**Supplied material:**
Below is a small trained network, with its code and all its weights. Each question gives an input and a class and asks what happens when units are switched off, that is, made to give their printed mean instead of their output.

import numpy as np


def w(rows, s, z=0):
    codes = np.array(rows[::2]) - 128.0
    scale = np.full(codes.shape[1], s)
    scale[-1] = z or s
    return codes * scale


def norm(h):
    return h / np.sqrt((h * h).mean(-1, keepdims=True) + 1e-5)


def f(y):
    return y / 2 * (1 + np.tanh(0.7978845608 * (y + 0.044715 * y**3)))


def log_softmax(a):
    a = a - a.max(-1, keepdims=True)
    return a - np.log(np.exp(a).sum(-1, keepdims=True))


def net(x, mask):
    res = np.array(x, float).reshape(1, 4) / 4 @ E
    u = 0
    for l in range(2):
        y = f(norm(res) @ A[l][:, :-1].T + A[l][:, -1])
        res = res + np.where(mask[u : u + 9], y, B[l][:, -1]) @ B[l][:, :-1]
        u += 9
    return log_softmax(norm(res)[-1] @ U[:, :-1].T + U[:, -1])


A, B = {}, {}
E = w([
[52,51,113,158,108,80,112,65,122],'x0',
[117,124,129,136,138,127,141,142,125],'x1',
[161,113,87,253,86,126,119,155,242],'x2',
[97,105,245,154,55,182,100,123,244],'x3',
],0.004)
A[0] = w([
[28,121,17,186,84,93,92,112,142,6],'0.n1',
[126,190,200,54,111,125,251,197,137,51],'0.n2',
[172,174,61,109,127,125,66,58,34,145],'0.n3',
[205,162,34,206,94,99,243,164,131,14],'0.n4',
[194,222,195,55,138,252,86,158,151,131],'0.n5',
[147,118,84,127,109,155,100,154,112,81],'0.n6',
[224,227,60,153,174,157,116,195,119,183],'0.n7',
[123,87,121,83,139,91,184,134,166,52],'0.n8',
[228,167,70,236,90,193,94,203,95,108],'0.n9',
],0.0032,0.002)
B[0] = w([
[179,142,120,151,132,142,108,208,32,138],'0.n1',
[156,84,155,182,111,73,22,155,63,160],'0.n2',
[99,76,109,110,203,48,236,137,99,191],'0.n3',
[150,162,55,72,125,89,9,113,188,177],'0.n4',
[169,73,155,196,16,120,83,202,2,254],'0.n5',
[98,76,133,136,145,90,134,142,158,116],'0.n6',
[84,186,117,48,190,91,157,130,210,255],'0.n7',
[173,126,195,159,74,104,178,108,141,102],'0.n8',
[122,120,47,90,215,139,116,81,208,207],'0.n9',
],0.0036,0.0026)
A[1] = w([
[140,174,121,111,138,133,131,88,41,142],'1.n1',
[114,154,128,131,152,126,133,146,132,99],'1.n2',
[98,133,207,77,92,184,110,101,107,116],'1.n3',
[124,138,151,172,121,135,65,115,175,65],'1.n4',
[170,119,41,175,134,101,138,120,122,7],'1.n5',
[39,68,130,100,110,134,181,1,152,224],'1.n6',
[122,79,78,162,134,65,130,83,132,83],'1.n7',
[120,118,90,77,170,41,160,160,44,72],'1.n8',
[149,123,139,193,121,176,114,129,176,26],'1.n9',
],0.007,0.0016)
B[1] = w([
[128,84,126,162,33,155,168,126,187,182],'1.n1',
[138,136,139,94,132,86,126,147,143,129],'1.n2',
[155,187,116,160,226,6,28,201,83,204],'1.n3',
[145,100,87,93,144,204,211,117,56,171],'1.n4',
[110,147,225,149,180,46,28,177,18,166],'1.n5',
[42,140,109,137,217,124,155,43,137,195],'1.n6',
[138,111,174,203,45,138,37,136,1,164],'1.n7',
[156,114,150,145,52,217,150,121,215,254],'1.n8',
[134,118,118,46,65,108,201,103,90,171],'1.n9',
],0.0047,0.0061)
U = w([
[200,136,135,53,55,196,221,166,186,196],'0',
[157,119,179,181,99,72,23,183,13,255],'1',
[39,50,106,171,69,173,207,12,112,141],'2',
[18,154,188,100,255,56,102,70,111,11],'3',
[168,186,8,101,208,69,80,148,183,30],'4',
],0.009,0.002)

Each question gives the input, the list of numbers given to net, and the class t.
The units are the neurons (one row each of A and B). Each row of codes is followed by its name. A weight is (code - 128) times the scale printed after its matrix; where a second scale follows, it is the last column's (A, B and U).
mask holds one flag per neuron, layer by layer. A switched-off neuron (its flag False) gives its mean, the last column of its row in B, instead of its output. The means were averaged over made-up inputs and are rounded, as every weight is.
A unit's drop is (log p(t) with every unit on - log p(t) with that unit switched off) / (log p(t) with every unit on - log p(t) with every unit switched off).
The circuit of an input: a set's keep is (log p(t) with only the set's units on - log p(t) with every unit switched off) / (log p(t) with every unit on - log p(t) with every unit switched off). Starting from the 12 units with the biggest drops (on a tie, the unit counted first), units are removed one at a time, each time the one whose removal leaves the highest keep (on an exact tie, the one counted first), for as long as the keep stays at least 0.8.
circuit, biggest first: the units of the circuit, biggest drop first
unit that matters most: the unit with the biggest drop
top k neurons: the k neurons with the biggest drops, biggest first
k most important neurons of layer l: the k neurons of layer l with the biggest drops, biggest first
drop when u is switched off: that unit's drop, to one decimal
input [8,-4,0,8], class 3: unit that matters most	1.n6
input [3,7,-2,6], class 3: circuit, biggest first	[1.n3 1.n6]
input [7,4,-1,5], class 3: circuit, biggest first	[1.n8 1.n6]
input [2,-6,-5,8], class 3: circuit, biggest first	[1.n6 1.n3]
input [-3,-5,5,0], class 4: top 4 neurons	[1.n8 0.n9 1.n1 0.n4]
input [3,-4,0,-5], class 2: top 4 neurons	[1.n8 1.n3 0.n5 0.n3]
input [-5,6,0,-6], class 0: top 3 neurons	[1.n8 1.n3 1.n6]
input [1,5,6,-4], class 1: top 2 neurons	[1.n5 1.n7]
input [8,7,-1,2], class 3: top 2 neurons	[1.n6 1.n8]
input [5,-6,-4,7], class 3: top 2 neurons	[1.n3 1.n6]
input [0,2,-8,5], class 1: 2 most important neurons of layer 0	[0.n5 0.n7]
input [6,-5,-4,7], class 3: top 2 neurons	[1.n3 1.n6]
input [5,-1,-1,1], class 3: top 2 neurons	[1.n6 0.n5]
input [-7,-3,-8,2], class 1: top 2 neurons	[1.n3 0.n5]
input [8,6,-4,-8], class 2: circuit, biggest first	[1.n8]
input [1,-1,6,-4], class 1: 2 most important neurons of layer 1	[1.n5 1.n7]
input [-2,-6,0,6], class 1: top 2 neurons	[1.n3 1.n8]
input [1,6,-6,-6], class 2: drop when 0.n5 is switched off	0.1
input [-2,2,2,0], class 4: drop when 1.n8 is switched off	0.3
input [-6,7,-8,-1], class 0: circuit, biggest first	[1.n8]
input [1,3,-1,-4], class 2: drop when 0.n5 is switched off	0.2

**Exercise prompt:** The task calls for all lines in the entries that hold "mask".

**Exercise result:**
def net(x, mask):
        res = res + np.where(mask[u : u + 9], y, B[l][:, -1]) @ B[l][:, :-1]
mask holds one flag per neuron, layer by layer. A switched-off neuron (its flag False) gives its mean, the last column of its row in B, instead of its output. The means were averaged over made-up inputs and are rounded, as every weight is.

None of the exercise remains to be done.